EXERCISE DETAILS:
Line by line, copy all of the data exactly.

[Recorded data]
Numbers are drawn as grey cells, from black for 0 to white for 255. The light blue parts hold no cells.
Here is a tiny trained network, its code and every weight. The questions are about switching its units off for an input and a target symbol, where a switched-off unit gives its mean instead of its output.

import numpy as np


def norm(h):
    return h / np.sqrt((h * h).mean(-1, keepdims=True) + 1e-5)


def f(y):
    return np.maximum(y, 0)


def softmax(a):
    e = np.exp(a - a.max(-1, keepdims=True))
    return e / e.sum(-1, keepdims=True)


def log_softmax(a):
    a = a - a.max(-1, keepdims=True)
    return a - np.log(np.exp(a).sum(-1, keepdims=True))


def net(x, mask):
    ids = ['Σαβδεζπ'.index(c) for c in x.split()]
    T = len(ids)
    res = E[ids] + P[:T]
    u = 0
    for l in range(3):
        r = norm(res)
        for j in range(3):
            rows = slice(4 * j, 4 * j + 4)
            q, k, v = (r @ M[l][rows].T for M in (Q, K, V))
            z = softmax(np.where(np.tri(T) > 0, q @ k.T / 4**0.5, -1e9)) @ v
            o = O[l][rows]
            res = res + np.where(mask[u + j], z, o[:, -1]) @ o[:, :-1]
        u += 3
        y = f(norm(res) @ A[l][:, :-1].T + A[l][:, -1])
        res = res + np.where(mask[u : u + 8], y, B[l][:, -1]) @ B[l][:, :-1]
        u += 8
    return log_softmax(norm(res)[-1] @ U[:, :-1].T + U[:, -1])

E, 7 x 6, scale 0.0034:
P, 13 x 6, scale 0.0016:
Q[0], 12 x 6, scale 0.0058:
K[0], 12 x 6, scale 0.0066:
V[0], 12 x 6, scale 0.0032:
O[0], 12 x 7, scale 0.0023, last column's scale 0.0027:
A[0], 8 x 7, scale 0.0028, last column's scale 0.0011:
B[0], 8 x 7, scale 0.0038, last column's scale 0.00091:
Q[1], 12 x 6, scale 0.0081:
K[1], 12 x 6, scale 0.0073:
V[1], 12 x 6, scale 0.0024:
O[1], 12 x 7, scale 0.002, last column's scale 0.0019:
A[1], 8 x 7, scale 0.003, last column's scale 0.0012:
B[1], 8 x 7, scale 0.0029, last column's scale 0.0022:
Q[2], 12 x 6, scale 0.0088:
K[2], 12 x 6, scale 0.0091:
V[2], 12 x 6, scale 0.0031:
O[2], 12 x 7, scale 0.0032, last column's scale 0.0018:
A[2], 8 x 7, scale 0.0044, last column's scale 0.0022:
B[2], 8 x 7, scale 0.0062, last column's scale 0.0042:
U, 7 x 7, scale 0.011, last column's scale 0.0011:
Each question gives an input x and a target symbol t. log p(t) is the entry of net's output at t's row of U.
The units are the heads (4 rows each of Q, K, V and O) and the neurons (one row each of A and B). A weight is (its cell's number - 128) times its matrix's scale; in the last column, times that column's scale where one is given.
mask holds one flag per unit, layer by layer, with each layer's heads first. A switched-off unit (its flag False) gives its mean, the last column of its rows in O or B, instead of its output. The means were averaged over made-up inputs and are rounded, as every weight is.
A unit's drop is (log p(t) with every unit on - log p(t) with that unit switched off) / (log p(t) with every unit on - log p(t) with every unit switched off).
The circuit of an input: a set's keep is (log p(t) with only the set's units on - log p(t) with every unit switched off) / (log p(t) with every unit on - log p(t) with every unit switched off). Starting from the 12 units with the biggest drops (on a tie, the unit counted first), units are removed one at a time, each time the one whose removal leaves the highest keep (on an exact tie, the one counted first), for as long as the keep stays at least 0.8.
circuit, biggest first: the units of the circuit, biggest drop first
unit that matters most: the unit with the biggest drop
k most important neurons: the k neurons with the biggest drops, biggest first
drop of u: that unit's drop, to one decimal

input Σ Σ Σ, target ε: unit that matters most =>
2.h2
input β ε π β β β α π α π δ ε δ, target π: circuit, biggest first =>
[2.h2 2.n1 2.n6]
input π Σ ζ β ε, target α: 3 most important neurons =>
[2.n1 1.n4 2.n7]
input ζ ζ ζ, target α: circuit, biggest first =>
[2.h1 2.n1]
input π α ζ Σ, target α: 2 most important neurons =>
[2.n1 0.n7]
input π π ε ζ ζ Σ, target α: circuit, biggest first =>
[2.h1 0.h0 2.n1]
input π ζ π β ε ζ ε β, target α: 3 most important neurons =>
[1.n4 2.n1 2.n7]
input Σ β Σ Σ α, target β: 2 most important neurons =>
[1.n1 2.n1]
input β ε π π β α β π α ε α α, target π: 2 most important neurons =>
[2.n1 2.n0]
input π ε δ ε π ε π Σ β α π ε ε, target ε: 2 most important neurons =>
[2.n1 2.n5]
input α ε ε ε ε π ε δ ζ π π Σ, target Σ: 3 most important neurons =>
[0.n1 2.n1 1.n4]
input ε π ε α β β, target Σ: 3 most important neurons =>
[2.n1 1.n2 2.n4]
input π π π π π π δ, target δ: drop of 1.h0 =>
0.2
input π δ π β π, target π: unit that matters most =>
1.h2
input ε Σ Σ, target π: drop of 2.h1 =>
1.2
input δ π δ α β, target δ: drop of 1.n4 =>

WRITTEN REPLY:
Numbers are drawn as grey cells, from black for 0 to white for 255. The light blue parts hold no cells.
Here is a tiny trained network, its code and every weight. The questions are about switching its units off for an input and a target symbol, where a switched-off unit gives its mean instead of its output.

import numpy as np


def norm(h):
    return h / np.sqrt((h * h).mean(-1, keepdims=True) + 1e-5)


def f(y):
    return np.maximum(y, 0)


def softmax(a):
    e = np.exp(a - a.max(-1, keepdims=True))
    return e / e.sum(-1, keepdims=True)


def log_softmax(a):
    a = a - a.max(-1, keepdims=True)
    return a - np.log(np.exp(a).sum(-1, keepdims=True))


def net(x, mask):
    ids = ['Σαβδεζπ'.index(c) for c in x.split()]
    T = len(ids)
    res = E[ids] + P[:T]
    u = 0
    for l in range(3):
        r = norm(res)
        for j in range(3):
            rows = slice(4 * j, 4 * j + 4)
            q, k, v = (r @ M[l][rows].T for M in (Q, K, V))
            z = softmax(np.where(np.tri(T) > 0, q @ k.T / 4**0.5, -1e9)) @ v
            o = O[l][rows]
            res = res + np.where(mask[u + j], z, o[:, -1]) @ o[:, :-1]
        u += 3
        y = f(norm(res) @ A[l][:, :-1].T + A[l][:, -1])
        res = res + np.where(mask[u : u + 8], y, B[l][:, -1]) @ B[l][:, :-1]
        u += 8
    return log_softmax(norm(res)[-1] @ U[:, :-1].T + U[:, -1])

E, 7 x 6, scale 0.0034:
P, 13 x 6, scale 0.0016:
Q[0], 12 x 6, scale 0.0058:
K[0], 12 x 6, scale 0.0066:
V[0], 12 x 6, scale 0.0032:
O[0], 12 x 7, scale 0.0023, last column's scale 0.0027:
A[0], 8 x 7, scale 0.0028, last column's scale 0.0011:
B[0], 8 x 7, scale 0.0038, last column's scale 0.00091:
Q[1], 12 x 6, scale 0.0081:
K[1], 12 x 6, scale 0.0073:
V[1], 12 x 6, scale 0.0024:
O[1], 12 x 7, scale 0.002, last column's scale 0.0019:
A[1], 8 x 7, scale 0.003, last column's scale 0.0012:
B[1], 8 x 7, scale 0.0029, last column's scale 0.0022:
Q[2], 12 x 6, scale 0.0088:
K[2], 12 x 6, scale 0.0091:
V[2], 12 x 6, scale 0.0031:
O[2], 12 x 7, scale 0.0032, last column's scale 0.0018:
A[2], 8 x 7, scale 0.0044, last column's scale 0.0022:
B[2], 8 x 7, scale 0.0062, last column's scale 0.0042:
U, 7 x 7, scale 0.011, last column's scale 0.0011:
Each question gives an input x and a target symbol t. log p(t) is the entry of net's output at t's row of U.
The units are the heads (4 rows each of Q, K, V and O) and the neurons (one row each of A and B). A weight is (its cell's number - 128) times its matrix's scale; in the last column, times that column's scale where one is given.
mask holds one flag per unit, layer by layer, with each layer's heads first. A switched-off unit (its flag False) gives its mean, the last column of its rows in O or B, instead of its output. The means were averaged over made-up inputs and are rounded, as every weight is.
A unit's drop is (log p(t) with every unit on - log p(t) with that unit switched off) / (log p(t) with every unit on - log p(t) with every unit switched off).
The circuit of an input: a set's keep is (log p(t) with only the set's units on - log p(t) with every unit switched off) / (log p(t) with every unit on - log p(t) with every unit switched off). Starting from the 12 units with the biggest drops (on a tie, the unit counted first), units are removed one at a time, each time the one whose removal leaves the highest keep (on an exact tie, the one counted first), for as long as the keep stays at least 0.8.
circuit, biggest first: the units of the circuit, biggest drop first
unit that matters most: the unit with the biggest drop
k most important neurons: the k neurons with the biggest drops, biggest first
drop of u: that unit's drop, to one decimal

input Σ Σ Σ, target ε: unit that matters most =>
2.h2
input β ε π β β β α π α π δ ε δ, target π: circuit, biggest first =>
[2.h2 2.n1 2.n6]
input π Σ ζ β ε, target α: 3 most important neurons =>
[2.n1 1.n4 2.n7]
input ζ ζ ζ, target α: circuit, biggest first =>
[2.h1 2.n1]
input π α ζ Σ, target α: 2 most important neurons =>
[2.n1 0.n7]
input π π ε ζ ζ Σ, target α: circuit, biggest first =>
[2.h1 0.h0 2.n1]
input π ζ π β ε ζ ε β, target α: 3 most important neurons =>
[1.n4 2.n1 2.n7]
input Σ β Σ Σ α, target β: 2 most important neurons =>
[1.n1 2.n1]
input β ε π π β α β π α ε α α, target π: 2 most important neurons =>
[2.n1 2.n0]
input π ε δ ε π ε π Σ β α π ε ε, target ε: 2 most important neurons =>
[2.n1 2.n5]
input α ε ε ε ε π ε δ ζ π π Σ, target Σ: 3 most important neurons =>
[0.n1 2.n1 1.n4]
input ε π ε α β β, target Σ: 3 most important neurons =>
[2.n1 1.n2 2.n4]
input π π π π π π δ, target δ: drop of 1.h0 =>
0.2
input π δ π β π, target π: unit that matters most =>
1.h2
input ε Σ Σ, target π: drop of 2.h1 =>
1.2
input δ π δ α β, target δ: drop of 1.n4 =>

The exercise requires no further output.